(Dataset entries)

▼

Each row was made from one path, in order. Every step used is in the known rows, and no mark comes twice. Write each row's path.
Each row is shifted at random along 3 fixed directions that mean nothing.
Known rows:
H T C P:   52  161   29   32  225   42   59  325 -101 -191 -242 -127  158  169 -118 -175 -600  -73   32  103 -219   18   79 -105  263  424 -127  112   -8  217   51 -166  -18  116 -210  363   99 -152 -170 -163 -232 -192
G P B H A:  292  497 -148  156  150  275  180  280 -141 -337  138 -214   -8    9  -74  149  -41  130 -160   22  114  -99  -29   50  193  166 -134  128  -91  149 -281  -49 -454  301  104 -158  133   88   20 -114   31 -333
C G T P:   76  125   66    5   44   17   15  263 -117 -178 -188 -109  123  114 -258  -76 -412 -115    8   74 -202  150  -20  -79  191  257 -223   13 -189  376  121 -122   15  101 -123  307   53 -113  -13  -39 -189 -187
B P G A Z H T:  -82  200  -39   16   62   55  101   83 -120  -82   67   88  -78   45 -276    1 -198  157   17  -75   90  133    2   -8  -85  199  -57  130 -148   22  -13 -153 -149  -37  -32  286   64   64  -34  -99  -60 -299
B P C G A H T:  -94  144  -40   -7   70 -188  149    4  -35 -247   83  267  -33  -84 -344  -27    2  111   58 -215  105  325  -60  -71 -243  -62   48  172 -142   29  217 -141   80 -109  -30  527   91   82  181  -20 -184   -7
C G T A H P B:  -27  132   15   25  106 -324  115  -67  -49 -240  117  291   54  -88 -420  112  112  268  -96 -188   53  286   -1 -142 -131  -49    1  114 -120   56  177 -114  125  -14  -14  496  -39  -17  326  115 -143   97
Z H T G: -123   84  -53  -40   71 -186  303   42 -204  -88   73  -18  -63   39 -205   94 -243  -20  -94  -52  -91   16   68  -67  -31  224  -58  -44   79  -75  -75 -160  -78   55  -72  118   96   40  -75 -170  -56  -52
T C G P:  187   67  -97   -5  -56 -111  260  465 -111 -307   63  -48 -142 -157  -55  -53   93 -180   26 -137  110  -22 -169 -135   36 -143  -20  103   63   32 -103  -16 -238  153  157  229   58  226  -46 -228  -62   20
Z B P G A H: -198  174   58   33   29 -197  212  266 -104  295  181  118 -238  -61  -66  210   48  216  -80 -185  126   44  108   53  -49  -52  143  378   68    0  -85 -248 -251 -143  -21  327   42   85    7 -238  -72   58
G T C P B H A Z:   73  221 -175   -2   58  -58  114  354   77 -396  149  169   82 -196 -474 -128  104  239    4 -266  173  178  -20  -92 -138  -69    4   82 -311  -71  199   45    3  -35   45  361    8 -117  232   88 -140 -192
Z B C P:  260  116  -82  -14   19 -106   74  210  -49 -324 -134  296  180 -151 -353 -131 -139 -100   -1  -92   44  127 -137 -131   32 -103 -109   55 -299   61  173  101   72   82   90  313  -40 -276  201   19  -94  -93
T A H P:   85  201 -131   26   39 -237   26  -39   39 -350   78  329   43  -90 -442   23  -37  185 -117 -268   82  273   22 -153    9  -31  -89   25 -347  196  183   37  234  -71   20  268  -12 -180  256  200  -63 -215
T C G A Z H P B: -153  119   75   48  201 -245  273  232 -224   26   74  -10  -76   34 -117  173 -127  289  -89  -43  -13  -61   88   60   21  234  112  295  227  -29 -178 -302 -312   57  -90  412   -6  -28  -40 -277  -92  101
C P B H A Z:  -17  357  -98   63   79  -35   31  234   31 -232   26   50  113  -48 -368  -91 -110  300  -55 -151  132  115   79   82   -3  128  -28  157 -216   79  117 -102  -51  -36  -59  291   44 -315  164   42 -212 -258
A Z H P C:  109  148  -49   10   78  -89   36    4 -231 -334  -37  197  107  -13 -400  -26 -151  231 -120  -44   33  209  -50  -13  -55  170 -157   28 -345  205   20   40  -26  133   34  244  -13 -420  254   48   24    5
C G A Z:   39  250   66   58 -112    6  -64  283    1  -68 -107 -140   84   50 -232 -201 -427  170   71  -27   -2  143   30   72   26  192 -156  192 -128  354   98 -117 -196  -72  -30  248   41 -125   38  -21 -221 -164
Z H A T G C:  -83    2   24  -31   74 -315  263  170 -225  -26  200  213 -145  -69 -260   50 -124  113   85 -125  -68  127   28 -143 -198   36   35  111   23   11   55 -128 -141    8  -83  282   87 -169   52 -117 -103  143
B P A T G C:  305  325 -165 -145  -59  -20  345  504 -241 -400  242  -43 -229 -252 -223   56   99   35  100 -174  154   27 -190 -208  -14 -234  -89   61 -175  -86 -120  151 -423  272  238   57   98    9  154  -35  -38  257
G C P T:  361  180   16    9    4  176 -111   40 -196 -346 -117    7  163    9 -309 -122 -337  -39   52  108  -50  242 -113 -195  119   54 -356  -24 -407  425  150  109  -31  234  100  216   50  -91  173  129  -40   64
T A H P B C:  177  399 -135   29  165   67  278  325 -202 -388  113 -113  -25  -66 -133  165 -126  171 -134  -91   45 -113  -50  -18  156  126    2  163  -93 -115 -230  -71 -411  247   32   98   58 -129   78 -129 -113   29
A T C G P B H:  141  149  -72   14  102 -114  105  397  -32 -457  105  193  159 -201 -442   -2  224   62  -19 -204  197  273 -167 -152 -250 -158  -78   89 -362  -59  180   86   21   72  169  372   12   25  222   67  -80  -51
C G T A P:  143  251  -82  -77  -88 -131  121  270   -3 -286   66  111  -60 -129 -354  -50    1   69  108 -227  113  201  -59 -235   -2  -97 -125  136 -238  235  162    5  -10  -30   68  356  117  -66  212  101 -181  -77
C P B H:  -30  157   57   70  184  -62  -13  196    1 -103 -136  142  301   16 -336   16  -92  139 -109  -14   48  217   31    0   58  147  -83  126 -233  145  185 -104   97    3 -100  363   35 -230   74   -3 -141 -192
Z B H A T:   47  382   37   51  156   33   45  139  -28 -199  101   61   95   78 -280   28 -217  196   26  -83  -31  144  105   35 -120  245 -124  155 -298   65   87 -113  -32   37  -49  119  111 -206  109   80 -173 -124
A P G T:    8  259    7  -44  -28  170  193  336 -208   52  100 -224 -244   14   32  109   57   42    4  -48   72  -45   15  -34  114   96  -61  177   45    7 -213 -163 -389  159  -29  180  118  173  -99 -183 -117   29
B H P T G A Z:  151  467 -167   -7  -32  155  191  412 -150 -316  159 -263  -96  -94 -233   42 -141  180 -116 -161  135  -39   -5   69   74   61 -129  116 -266  101 -170   -5 -444  114  158   45   51   79   61  -55  -60 -229
Z H T A P B C G:  206  293 -129   -2   18 -144  143  202 -151 -549  -45  113  154 -109 -490  -24 -221   24   33  -85   57  176 -189 -128 -156    0 -155   89 -221   17  128  -13 -109  126  140  355   63 -258  290   50 -202    8
Z H T P:  271  116 -195  -38   82   55   57   -8 -153 -483  -41  140   89  -39 -447  -37 -298  -88  -26  -30   13  202 -130 -242   62   89 -336 -171 -425  223   74  173  177  152  110   88   47  -39  121  124  122 -306
T C G A Z:  -22  225   18   -5  -52  -10  168  534  -41  -33   -2 -292  -75    7  -50 -118 -368  141   79  -73   -1  -73   58   80   87  188  -15  261   90  103  -94 -191 -404  -20  -28  235   95   -2 -131 -241 -217   15
A H T C P B:  -56  128   78   56  281 -135   74  165 -163  -99  -90   13  154   81 -216  -20 -363  173  -32   44 -120  118  112 -126   61  296  -47  197   20  127   83 -175   27   74 -184  494   26 -136   47  -96 -183   88
H T P B C G A Z:  -64  382   72   83  135   89   51  385 -192 -152 -132 -274   62  149 -194 -122 -616  201   38   69 -129   19   48  132   66  432  -74  298  -28  262  -21 -300 -367   29 -183  419   66 -187  -21 -156 -361 -246
T P G A H: -371   76   72   16   89 -244  146  266 -134  332  106   80 -270   -2  -60  159  -58  207  -82 -162   49   94  142   36  -25   25  147  354  190   82  -10 -348 -125 -235 -195  452   93   59  -62 -216 -178   46
A Z H P B C:  127  232  -28   93  126   17   17  156 -199 -344  -53   96  202    7 -371  -12 -230  197  -94  -18  -10  104  -55   10   -8  260  -90   86 -308   65    9   -6 -161  154  -42  227  -73 -387  149   17  -96 -194
C P G A Z B: -127  104  173   58   33 -239  -21  113  -84  201  -67  257   36   36 -303  -91 -258  261  -29  -42  -27  177  115   23 -117  145  -36  283 -109  224  150 -190   -9 -179  -76  482  -66 -228  184  -14 -174 -153

Which path is each row?
  99  323  -28   16  106  -40   96  216 -130 -182   61   39   68  -10 -312   90 -447  159  -66  -69  -86   78  107  -91   45  106 -142  217 -303  217   70  -84  -95    7   34  266   72 -227  193  -30 -140  145 => Z B C P T A H
  78  294  -19   40    7 -214  -42   87 -201 -401  -66  166  205  -19 -623 -155 -328   78 -135  -57 -140  277  -22  -88 -168  140 -183  -22 -413  225  319  -12   88   15    0  379  -59 -434  434  242 -275 -187 => H A Z B C P T G
 -35  251  -35    5   42 -120  -10  362 -112 -227  -42  138   47  -52 -436    5 -209  114    5 -113  -46  270    2  -58  -94  -16  -88  214 -221  247  258  -74   50  -89  -75  449   24 -253  238   71 -263   95 => B C G T P A H
 -38  334  -52 -102  139 -209  433  610 -117 -282   91 -123 -109  -70 -117  160  -42   44   15 -167   10 -134   19   83  -55   35   87  280  130 -345 -138 -241 -314  130   80  338  116  -69  -30 -256 -276  366 => Z B H P A T C G
 -12  183   70   38  115  -86   42  128   -1 -159   41  274   90   60 -442   53  -93  193 -140  -73  -80  272   14 -150  -47  160 -108   69 -309  147  182 -146   37  -75  -49  347   32  -57  215  139 -170 -355 => Z B H P G T A
 213   49   36    1 -106 -225  -19   84  -18 -298   44  302  169 -140 -561 -173 -146  152   47 -138   26  330  -76 -171 -322  -87 -210   49 -460  175  301  149  110  -73  234  335  -97  -91  413  228  -26   22 => P T C G A Z B
 148  317  -22   48   60   38   87  296 -145 -334    9  114   97   -3 -395  -51 -268  158  -82  -69  -78   74  -41  -23  -62  213  -94  117 -384    9   28  -44 -232   87   19  260  -57 -330  226   43 -204 -281 => H P G T A Z B C
-178  301  137   65  158  -50  113  100 -143  -41   11  -18   31  136 -206  142 -179  201 -106  -49  -72   72  145  216  -23  287   10  269 -137  117   11 -366 -170  -19 -103  439   38  -73   12 -121 -252 -104 => C G A Z B H P T
 -25  145  148   69   51 -284   47   31 -124  -52  -56  259  110   30 -373  -75 -261  279  -38  -53  -68  203   64   71 -180  183  -54  246 -193  256  132 -152  -35  -73  -16  460  -74 -330  292    8 -157  -70 => H P C G A Z B
 166  233  -57   76   81  109  -16  488  -89 -349   -4  -13  123   24 -391 -100 -152   46  -35  -46  -63  210  -41 -185  -44  220 -176   56 -349  168  132   40 -110   95  -14  234   52 -137  102   98 -133 -369 => B H A P G T C
 153   88 -164  -77  -57 -306  186  320  -39 -333   28  421   23 -335 -487 -150   80  -17   -2 -293  171  171 -184 -169 -172 -351   22   97 -268  -69  239  120   41  -77  162  468  -81 -163  337   46 -126 -100 => T G A Z B C P
-164  157  174   79  226 -232  208  268 -234   88   67   78   26  126 -216   62 -404  170   25   11 -258   77  186   21 -115  371   30  247  -19  149   49 -298 -211   13 -239  333   86 -375  -13 -180 -258  -74 => Z B H A T G C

▲

→ **Problem to work on**
Exactly as written, reproduce the lines of the data above from the first line through the line where "B P G A Z H" appears.

→ **Solution below**
Each row was made from one path, in order. Every step used is in the known rows, and no mark comes twice. Write each row's path.
Each row is shifted at random along 3 fixed directions that mean nothing.
Known rows:
H T C P:   52  161   29   32  225   42   59  325 -101 -191 -242 -127  158  169 -118 -175 -600  -73   32  103 -219   18   79 -105  263  424 -127  112   -8  217   51 -166  -18  116 -210  363   99 -152 -170 -163 -232 -192
G P B H A:  292  497 -148  156  150  275  180  280 -141 -337  138 -214   -8    9  -74  149  -41  130 -160   22  114  -99  -29   50  193  166 -134  128  -91  149 -281  -49 -454  301  104 -158  133   88   20 -114   31 -333
C G T P:   76  125   66    5   44   17   15  263 -117 -178 -188 -109  123  114 -258  -76 -412 -115    8   74 -202  150  -20  -79  191  257 -223   13 -189  376  121 -122   15  101 -123  307   53 -113  -13  -39 -189 -187
B P G A Z H T:  -82  200  -39   16   62   55  101   83 -120  -82   67   88  -78   45 -276    1 -198  157   17  -75   90  133    2   -8  -85  199  -57  130 -148   22  -13 -153 -149  -37  -32  286   64   64  -34  -99  -60 -299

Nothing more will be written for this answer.